* **Your goal**
Please repeat the data shown below, word for word.

Records from a collection
---

Each row is a point. Two turns around zero, p and q, are shown by what they do to some points. Where does a point land after both, in the order given? Backwards means that the second turn is done in reverse. Each puzzle has new turns, and all numbers are rounded.
(in the rows, 128 means zero)

Turn p:
[132 181 143] -> [118 175 155]
[131 152 109] -> [133 156 117]
[146  63 138] -> [153  64 128]
[ 79 137 133] -> [ 79 131 117]
[155 168 111] -> [152 173 131]
[125  68 133] -> [134  69 118]
Turn q:
[117 123 167] -> [128 101 158]
[ 83 160  81] -> [ 67 163 111]
[147  89 156] -> [161  89 127]
[166 140 108] -> [156 160 115]
Where do these land?
q, then p: [156 149  98] -> [139 173 129]
p, then q backwards: [140 159 112] -> [150 152 110]
q, then p: [111  89  96] -> [132 120  75]
p, then q backwards: [171 176 155] -> [159 185 154]
p, then q: [ 87 111 145] -> [ 94  97 116]
p, then q backwards: [102  84 162] -> [ 84  98 158]

Turn p:
[130 104 154 148] -> [137 136 163 144]
[146 141 149 183] -> [157 175 136 157]
[ 98 144 146  92] -> [ 78 127 128 111]
[103 145 111 140] -> [115 128 102 150]
[126  74 151 129] -> [134 106 181 137]
[166 161  58  77] -> [149  98  57  67]
Turn q:
[192 108 110  39] -> [170 130 137  24]
[120 149 116 150] -> [129 130 105 152]
[ 89 122 135 129] -> [ 91 116 129 138]
[ 97 119  63 143] -> [127  69  86 142]
[108 108 160 148] -> [105 127 161 153]
[136 158 159 138] -> [125 170 130 143]
[153 132 154 149] -> [147 154 149 146]
Where do these land?
p, then q backwards: [158 104 143 155] -> [169 113 143 146]
p, then q backwards: [164 123 135 105] -> [154 114 126  96]
q, then p: [161 110  91  96] -> [145  99 141  78]
q, then p: [ 76 145 143  98] -> [ 77 104 108 152]
p, then q: [ 45 141 137 170] -> [103 107 110 214]
p, then q: [164 144 119 144] -> [160 144 110 112]

Turn p:
[ 82 140 119 156 166 130] -> [100 123  98 137 158  85]
[131 152 142 146 125 103] -> [129 144 146 131 115  97]
[ 93 150 101 143 124 141] -> [ 79 133 109 131 130 118]
[161  86 151 102 121 117] -> [177 104 150 121 124 155]
[158  94 130 136 101 127] -> [148 109 145 152 105 154]
[ 88 147 109 109 129 120] -> [ 93 123 116  94 132 115]
[189  92 184  92  93 164] -> [183 136 183 136 141 203]
[122 163  88 140 165 123] -> [114 152  77 123 120  98]
Turn q:
[137 121 147 137 130 167] -> [136 113 150 113 118 159]
[106 122 143 118 153 124] -> [117 119 125 113 160 129]
[146 140 112 175 112 116] -> [129 134 140 181 109 131]
[137 164 169  90 166 100] -> [175 135 127 109 189 108]
[140  32 115 117 125  79] -> [ 95  52 100 128 105  66]
[116 144 156 134  97 124] -> [125 150 167 124 128 114]
[ 90 170 137 105 120 121] -> [121 179 132 109 157 120]
[125 141  94 148 124 140] -> [118 146 114 151 112 150]
[155 118  78 129 124 180] -> [135 124  96 126  74 173]
Where do these land?
p, then q: [106 150 154 109 140 115] -> [145 129 115 112 162 107]
p, then q: [123  85  94 112 142  86] -> [115  98 101 116  80  96]
q, then p backwards: [151 129 100 131  73 146] -> [168 151 101 141 100  98]
p, then q: [120 225 120 127 155 121] -> [142 209 101 140 170  99]
q, then p: [141 101 129 179 138 172] -> [113 107 149 171 162 166]
q, then p backwards: [108 107 143 140  99 126] -> [105 142 134 136  97 112]
q, then p backwards: [111 118 112 116 137 146] -> [118 132 104 109 126 139]
q, then p: [164 110 171 111 139 111] -> [187 105 136 125 118 133]

Turn p:
[137 130 162  95 133 125 120  99 138] -> [138 147 164 103 137 129 151 127 146]
[118 112 103 170 110  86 112 120 127] -> [130 112 126 150 100  74 105 120 115]
[148 117 104 137 149 130 117 119 124] -> [130 116 125 136 156 116 114 106 131]
[152 147 114 135 148 114 127 136 104] -> [148 127 119 138 153 126 126 114  96]
[113 148 157 109 125 170 110 105 114] -> [115 140 174 116 129 173 122 132 131]
[138 142 117 108 122 100 127 147 121] -> [148 146 108 110 130 117 125 131 107]
[120 119 225 126 118 162 130 122 136] -> [126 101 184 110 108 168 178 169 151]
[121 139  96 121 145 113 106 160 135] -> [123 142 102 125 152 109 100 148 110]
[145 153 146 108 100 186 146 114 127] -> [145 139 140 124 117 198 129 120 154]
[143 108 100 104 110 168 118 152 125] -> [126 114  99  98 136 157  92 122 148]
[122 137  99 150 143  84 136 150 173] -> [133 146  90 162 135  78 129 153 131]
[ 79  83 112 172 132  97 188 113 112] -> [ 73 106 101 162  82  91 166  94 116]
Turn q:
[128 137 132 154 139 138 168 157 138] -> [154 149 125 129 146 138 165 152 122]
[145  99 131 149 134 136 105  60 112] -> [105  89 141 158 146 109 129  71 131]
[103 127 112 111 107 148 134 147 127] -> [133 120  98 121 106 143 130 148 144]
[164 107 120  87 157 144 159 128 177] -> [192 128 129  97 157 100 114 120 160]
[186 123 115  97 134 117 108 141 122] -> [163 129 129 117 119 106  83 109  96]
[111 125 144 137 111 124 159 108 111] -> [110 128 128 115 123 143 166 109 134]
[111 126 146 150 107 143  41 128 125] -> [ 94 107 152 193  88 130  94 141 133]
[120 121 151 122 158 148 138 125 124] -> [139 103 152 119 145 139 139 137 135]
[121 198 138 141 126 130 133 129 134] -> [116 170 134 137 146 180 118 136 127]
[119 140 122 134 135  99  69 149 120] -> [ 95 133 139 147 113 115  88 158 102]
[125 132 111 142 156 134 162 123 126] -> [135 126 114 120 168 132 150 133 123]
[104  99 114 112  72  75 161 140 121] -> [102 154  94  83  78  98 160 122 131]
Where do these land?
p, then q: [124 116  96 130 134 125 174 195 146] -> [130 125  47 129 145 107 124 154 116]
q, then p: [ 97 116 118 120 167 160 103 132 114] -> [100  81 109 108 143 111 123 145 139]
p, then q: [118 142 155 149  93 109  81  92  89] -> [116 123 182 132  71 142 134  94 111]
q, then p: [146 133 136 136 134 128 122 163 148] -> [163 118 125 132 134 135 129 144 107]
p, then q: [115 163 180 112 125 120 107 105  91] -> [143 118 170 108 101 181 145 114 113]
q, then p: [161 175 148 152 133 118 132 126  97] -> [121 120 166 141 136 176 132 109  98]
p, then q backwards: [134 101  96  83 141 154 114 119 115] -> [125 152 115  91 139 109 143  80 130]
q, then p: [156 140 162 146 103 129 137 131 129] -> [154 130 151 149 111 157 143 118 128]
p, then q backwards: [118  84  94 128 134 137 144 110 162] -> [102 110 105 124 106 124 120  83 157]
p, then q backwards: [ 86  77 122 116 136 133 129  83 123] -> [101 109 151 121 110  86 116  75 127]
p, then q backwards: [148 140 127 132 132  93 133 141 149] -> [144 109 109 142 132 131 143 152 149]
p, then q: [135 150 102 133 104 130 160 139 173] -> [141 169  90 165 141 125 115 131 128]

---

* **Your solution**
Each row is a point. Two turns around zero, p and q, are shown by what they do to some points. Where does a point land after both, in the order given? Backwards means that the second turn is done in reverse. Each puzzle has new turns, and all numbers are rounded.
(in the rows, 128 means zero)

Turn p:
[132 181 143] -> [118 175 155]
[131 152 109] -> [133 156 117]
[146  63 138] -> [153  64 128]
[ 79 137 133] -> [ 79 131 117]
[155 168 111] -> [152 173 131]
[125  68 133] -> [134  69 118]
Turn q:
[117 123 167] -> [128 101 158]
[ 83 160  81] -> [ 67 163 111]
[147  89 156] -> [161  89 127]
[166 140 108] -> [156 160 115]
Where do these land?
q, then p: [156 149  98] -> [139 173 129]
p, then q backwards: [140 159 112] -> [150 152 110]
q, then p: [111  89  96] -> [132 120  75]
p, then q backwards: [171 176 155] -> [159 185 154]
p, then q: [ 87 111 145] -> [ 94  97 116]
p, then q backwards: [102  84 162] -> [ 84  98 158]

Turn p:
[130 104 154 148] -> [137 136 163 144]
[146 141 149 183] -> [157 175 136 157]
[ 98 144 146  92] -> [ 78 127 128 111]
[103 145 111 140] -> [115 128 102 150]
[126  74 151 129] -> [134 106 181 137]
[166 161  58  77] -> [149  98  57  67]
Turn q:
[192 108 110  39] -> [170 130 137  24]
[120 149 116 150] -> [129 130 105 152]
[ 89 122 135 129] -> [ 91 116 129 138]
[ 97 119  63 143] -> [127  69  86 142]
[108 108 160 148] -> [105 127 161 153]
[136 158 159 138] -> [125 170 130 143]
[153 132 154 149] -> [147 154 149 146]
Where do these land?
p, then q backwards: [158 104 143 155] -> [169 113 143 146]
p, then q backwards: [164 123 135 105] -> [154 114 126  96]
q, then p: [161 110  91  96] -> [145  99 141  78]
q, then p: [ 76 145 143  98] -> [ 77 104 108 152]
p, then q: [ 45 141 137 170] -> [103 107 110 214]
p, then q: [164 144 119 144] -> [160 144 110 112]

Turn p:
[ 82 140 119 156 166 130] -> [100 123  98 137 158  85]
[131 152 142 146 125 103] -> [129 144 146 131 115  97]
[ 93 150 101 143 124 141] -> [ 79 133 109 131 130 118]
[161  86 151 102 121 117] -> [177 104 150 121 124 155]
[158  94 130 136 101 127] -> [148 109 145 152 105 154]
[ 88 147 109 109 129 120] -> [ 93 123 116  94 132 115]
[189  92 184  92  93 164] -> [183 136 183 136 141 203]
[122 163  88 140 165 123] -> [114 152  77 123 120  98]
Turn q:
[137 121 147 137 130 167] -> [136 113 150 113 118 159]
[106 122 143 118 153 124] -> [117 119 125 113 160 129]
[146 140 112 175 112 116] -> [129 134 140 181 109 131]
[137 164 169  90 166 100] -> [175 135 127 109 189 108]
[140  32 115 117 125  79] -> [ 95  52 100 128 105  66]
[116 144 156 134  97 124] -> [125 150 167 124 128 114]
[ 90 170 137 105 120 121] -> [121 179 132 109 157 120]
[125 141  94 148 124 140] -> [118 146 114 151 112 150]
[155 118  78 129 124 180] -> [135 124  96 126  74 173]
Where do these land?
p, then q: [106 150 154 109 140 115] -> [145 129 115 112 162 107]
p, then q: [123  85  94 112 142  86] -> [115  98 101 116  80  96]
q, then p backwards: [151 129 100 131  73 146] -> [168 151 101 141 100  98]
p, then q: [120 225 120 127 155 121] -> [142 209 101 140 170  99]
q, then p: [141 101 129 179 138 172] -> [113 107 149 171 162 166]
q, then p backwards: [108 107 143 140  99 126] -> [105 142 134 136  97 112]
q, then p backwards: [111 118 112 116 137 146] -> [118 132 104 109 126 139]
q, then p: [164 110 171 111 139 111] -> [187 105 136 125 118 133]

Turn p:
[137 130 162  95 133 125 120  99 138] -> [138 147 164 103 137 129 151 127 146]
[118 112 103 170 110  86 112 120 127] -> [130 112 126 150 100  74 105 120 115]
[148 117 104 137 149 130 117 119 124] -> [130 116 125 136 156 116 114 106 131]
[152 147 114 135 148 114 127 136 104] -> [148 127 119 138 153 126 126 114  96]
[113 148 157 109 125 170 110 105 114] -> [115 140 174 116 129 173 122 132 131]
[138 142 117 108 122 100 127 147 121] -> [148 146 108 110 130 117 125 131 107]
[120 119 225 126 118 162 130 122 136] -> [126 101 184 110 108 168 178 169 151]
[121 139  96 121 145 113 106 160 135] -> [123 142 102 125 152 109 100 148 110]
[145 153 146 108 100 186 146 114 127] -> [145 139 140 124 117 198 129 120 154]
[143 108 100 104 110 168 118 152 125] -> [126 114  99  98 136 157  92 122 148]
[122 137  99 150 143  84 136 150 173] -> [133 146  90 162 135  78 129 153 131]
[ 79  83 112 172 132  97 188 113 112] -> [ 73 106 101 162  82  91 166  94 116]
Turn q:
[128 137 132 154 139 138 168 157 138] -> [154 149 125 129 146 138 165 152 122]
[145  99 131 149 134 136 105  60 112] -> [105  89 141 158 146 109 129  71 131]
[103 127 112 111 107 148 134 147 127] -> [133 120  98 121 106 143 130 148 144]
[164 107 120  87 157 144 159 128 177] -> [192 128 129  97 157 100 114 120 160]
[186 123 115  97 134 117 108 141 122] -> [163 129 129 117 119 106  83 109  96]
[111 125 144 137 111 124 159 108 111] -> [110 128 128 115 123 143 166 109 134]
[111 126 146 150 107 143  41 128 125] -> [ 94 107 152 193  88 130  94 141 133]
[120 121 151 122 158 148 138 125 124] -> [139 103 152 119 145 139 139 137 135]
[121 198 138 141 126 130 133 129 134] -> [116 170 134 137 146 180 118 136 127]
[119 140 122 134 135  99  69 149 120] -> [ 95 133 139 147 113 115  88 158 102]
[125 132 111 142 156 134 162 123 126] -> [135 126 114 120 168 132 150 133 123]
[104  99 114 112  72  75 161 140 121] -> [102 154  94  83  78  98 160 122 131]
Where do these land?
p, then q: [124 116  96 130 134 125 174 195 146] -> [130 125  47 129 145 107 124 154 116]
q, then p: [ 97 116 118 120 167 160 103 132 114] -> [100  81 109 108 143 111 123 145 139]
p, then q: [118 142 155 149  93 109  81  92  89] -> [116 123 182 132  71 142 134  94 111]
q, then p: [146 133 136 136 134 128 122 163 148] -> [163 118 125 132 134 135 129 144 107]
p, then q: [115 163 180 112 125 120 107 105  91] -> [143 118 170 108 101 181 145 114 113]
q, then p: [161 175 148 152 133 118 132 126  97] -> [121 120 166 141 136 176 132 109  98]
p, then q backwards: [134 101  96  83 141 154 114 119 115] -> [125 152 115  91 139 109 143  80 130]
q, then p: [156 140 162 146 103 129 137 131 129] -> [154 130 151 149 111 157 143 118 128]
p, then q backwards: [118  84  94 128 134 137 144 110 162] -> [102 110 105 124 106 124 120  83 157]
p, then q backwards: [ 86  77 122 116 136 133 129  83 123] -> [101 109 151 121 110  86 116  75 127]
p, then q backwards: [148 140 127 132 132  93 133 141 149] -> [144 109 109 142 132 131 143 152 149]
p, then q: [135 150 102 133 104 130 160 139 173] -> [141 169  90 165 141 125 115 131 128]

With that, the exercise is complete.